_TASK GOAL_. Each line below should be reproduced without any alteration.
# # #
Read these off the row that follows.
1) The entry just left of -27?
2) The entry just left of -69?
-46 -27 -2 23 51 33 -22 -5 -57 25 -2 -69 -45 10 15
1) -46
2) -2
# # #
_YOUR SOLUTION_.
Read these off the row that follows.
1) The entry just left of -27?
2) The entry just left of -69?
-46 -27 -2 23 51 33 -22 -5 -57 25 -2 -69 -45 10 15
1) -46
2) -2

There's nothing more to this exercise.